## THE PROBLEM
From the listing below, copy every line with the word "parts".

## GIVEN RECORDS
----------------------------------------
Each row below holds a small network's activations on one input, seen along a few directions.
Each table varies a few parts of the input and shows all the possible inputs, shuffled.
Descriptions start from the smaller parts, as in this example, which fits no table here: one of 3 separate values, together with either a single point or one of 9 places around a ring or (one of 6 places along a line, together with one of 8 places around a ring).
Shared parts are said once, and a part with two or three values counts as separate values.
In the rows, 128 means zero.

Other details of the inputs vary at random and push rows far along three fixed directions, the same in every table; ignore that.

A family of inputs:
x1: [143 134 111 169 125 150 149 114  97 113 196  69 129  81]
x2: [ 70 171 188  93 182 131 111  95 120 144 133 185 101 173]
x3: [125 101 116  86 125 119 131 104  84 114 105 127 212 161]
x4: [146 162 137 171 141 159 123 119 134 126 208  97  38  59]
----------------------------------------
## SOLUTION FOR THIS PROBLEM
Each table varies a few parts of the input and shows all the possible inputs, shuffled.
Descriptions start from the smaller parts, as in this example, which fits no table here: one of 3 separate values, together with either a single point or one of 9 places around a ring or (one of 6 places along a line, together with one of 8 places around a ring).
Shared parts are said once, and a part with two or three values counts as separate values.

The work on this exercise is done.